Extracted records section start

In the data rows, the value 500 means zero.
Some points, each followed by its number:
[617,570,491,454,421,456,435,420,348,527,607,470,496,442,308,615,514,364,
 465,585,265,467,472,517] 0
[849,721,486,534,445,412,339,438,316,611,742,398,533,520,154,645,476,459,
 411,695,79,377,374,570] 1
[793,554,477,425,555,534,728,410,390,330,648,268,637,282,504,307,381,302,
 712,565,172,542,385,629] 2
[472,763,519,552,653,549,999,635,293,640,352,470,645,389,362,361,464,112,
 768,392,152,552,555,486] 3
[625,506,805,647,544,128,385,999,846,332,284,640,688,941,175,591,507,708,
 367,380,300,360,326,421] 4
[725,535,919,344,445,714,248,316,663,363,584,117,327,481,738,195,630,493,
 585,377,533,439,515,385] 5
[513,841,546,547,659,554,999,645,299,617,294,418,631,405,347,321,457,119,
 796,396,180,599,642,565] 6
[464,491,236,547,479,572,320,368,531,413,513,440,347,609,374,377,674,509,
 381,481,723,333,433,459] 7
[549,525,681,634,525,307,414,760,701,443,353,610,583,746,366,574,499,637,
 378,422,449,423,448,471] 8
[203,338,621,281,700,599,217,337,536,394,289,436,371,686,415,607,566,298,
 657,318,322,305,313,458] 9
[682,621,487,452,434,408,430,483,351,556,600,400,526,489,261,626,523,404,
 456,600,194,438,435,523] 10
[846,594,472,438,583,620,727,431,417,268,616,268,650,371,526,322,368,331,
 680,506,196,500,370,653] 11
Which two points above are nearest to each new point by angle, seen from the average point of the numbered points? Their numbers follow each, nearest first.
[536,475,0,596,503,693,146,263,565,390,615,279,176,756,315,112,994,619,
 213,390,923,248,437,493] 7 5
[421,494,442,487,506,488,439,445,446,537,523,567,507,527,379,565,523,409,
 488,538,412,453,473,433] 7 0
[334,300,679,675,829,546,479,392,154,440,447,561,432,266,509,621,229,569,
 458,887,937,591,559,492] 7 0
[567,547,682,467,421,629,632,483,534,519,491,368,528,437,627,368,492,412,
 524,436,478,502,539,428] 5 7
[385,322,690,762,912,587,522,457,167,389,473,614,530,298,436,528,132,563,
 486,941,994,572,575,547] 7 8
[507,658,704,572,478,527,875,724,605,961,522,553,63,480,961,355,460,590,
 671,171,895,777,663,544] 5 6
[555,535,20,590,482,657,150,254,632,398,547,312,198,683,261,136,893,634,
 281,420,899,247,448,509] 7 5
[513,507,701,307,513,514,529,455,550,443,260,926,511,382,478,702,514,396,
 352,590,659,608,492,612] 8 7
[408,461,628,387,407,405,510,523,469,486,368,724,475,444,523,704,588,412,
 424,593,589,512,467,473] 8 7
[411,443,417,473,431,410,442,465,421,495,473,537,487,521,391,602,559,440,
 502,530,428,426,434,414] 7 0
[652,607,900,335,450,726,270,361,746,403,513,151,389,431,781,248,640,488,
 594,376,523,432,509,357] 5 9
[487,513,295,160,649,611,294,406,470,505,482,363,469,474,214,394,590,530,
 465,402,204,433,431,387] 9 7
[420,346,582,655,713,445,491,496,249,460,489,593,420,311,471,575,347,482,
 510,820,813,559,560,549] 7 0
[712,602,924,340,436,750,278,337,720,394,541,146,354,424,755,220,646,487,
 572,378,575,454,511,374] 5 7
[505,465,483,388,435,499,669,471,328,456,563,428,522,380,470,444,505,292,
 587,546,393,506,408,429] 2 0
[452,453,526,431,544,457,392,431,408,500,493,479,528,526,397,596,553,373,
 502,481,357,442,437,489] 9 0
[422,445,400,457,467,447,429,453,456,517,480,556,501,527,398,632,607,450,
 469,501,426,461,478,449] 7 0
[491,536,336,275,645,578,388,431,406,513,476,420,516,495,221,445,570,459,
 475,434,183,439,498,425] 9 0
[339,307,479,581,579,429,524,518,323,490,522,563,418,357,457,567,423,459,
 518,764,784,522,544,497] 7 0
[358,387,482,442,342,413,519,531,417,586,475,545,488,510,592,624,620,504,
 489,512,652,523,496,476] 7 8
[297,375,444,460,468,496,420,532,541,648,431,545,545,595,708,583,584,684,
 425,491,731,590,564,491] 7 8
[378,471,424,480,491,454,452,459,446,489,490,558,448,517,368,588,611,468,
 486,463,380,451,483,406] 7 9
[528,512,310,224,658,607,376,430,416,466,522,366,492,483,290,441,585,475,
 515,441,212,488,488,467] 9 7
[355,449,462,502,448,428,487,496,395,494,473,604,488,436,498,650,498,435,
 429,592,612,559,538,431] 7 0
[437,466,426,490,464,474,472,468,419,490,525,472,413,505,410,507,644,408,
 481,559,615,461,462,450] 7 0
[347,413,542,356,429,469,468,456,390,468,428,506,413,513,448,623,633,331,
 549,469,432,440,437,423] 9 7
[570,499,712,540,377,403,599,508,450,540,397,444,487,525,515,383,470,329,
 421,462,492,505,608,378] 5 8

Extracted records section end

[What to do]:
Please reply with an exact copy of the lines above, starting at the first and ending at the line that holds "Which two points".

[Answer space]:
In the data rows, the value 500 means zero.
Some points, each followed by its number:
[617,570,491,454,421,456,435,420,348,527,607,470,496,442,308,615,514,364,
 465,585,265,467,472,517] 0
[849,721,486,534,445,412,339,438,316,611,742,398,533,520,154,645,476,459,
 411,695,79,377,374,570] 1
[793,554,477,425,555,534,728,410,390,330,648,268,637,282,504,307,381,302,
 712,565,172,542,385,629] 2
[472,763,519,552,653,549,999,635,293,640,352,470,645,389,362,361,464,112,
 768,392,152,552,555,486] 3
[625,506,805,647,544,128,385,999,846,332,284,640,688,941,175,591,507,708,
 367,380,300,360,326,421] 4
[725,535,919,344,445,714,248,316,663,363,584,117,327,481,738,195,630,493,
 585,377,533,439,515,385] 5
[513,841,546,547,659,554,999,645,299,617,294,418,631,405,347,321,457,119,
 796,396,180,599,642,565] 6
[464,491,236,547,479,572,320,368,531,413,513,440,347,609,374,377,674,509,
 381,481,723,333,433,459] 7
[549,525,681,634,525,307,414,760,701,443,353,610,583,746,366,574,499,637,
 378,422,449,423,448,471] 8
[203,338,621,281,700,599,217,337,536,394,289,436,371,686,415,607,566,298,
 657,318,322,305,313,458] 9
[682,621,487,452,434,408,430,483,351,556,600,400,526,489,261,626,523,404,
 456,600,194,438,435,523] 10
[846,594,472,438,583,620,727,431,417,268,616,268,650,371,526,322,368,331,
 680,506,196,500,370,653] 11
Which two points above are nearest to each new point by angle, seen from the average point of the numbered points? Their numbers follow each, nearest first.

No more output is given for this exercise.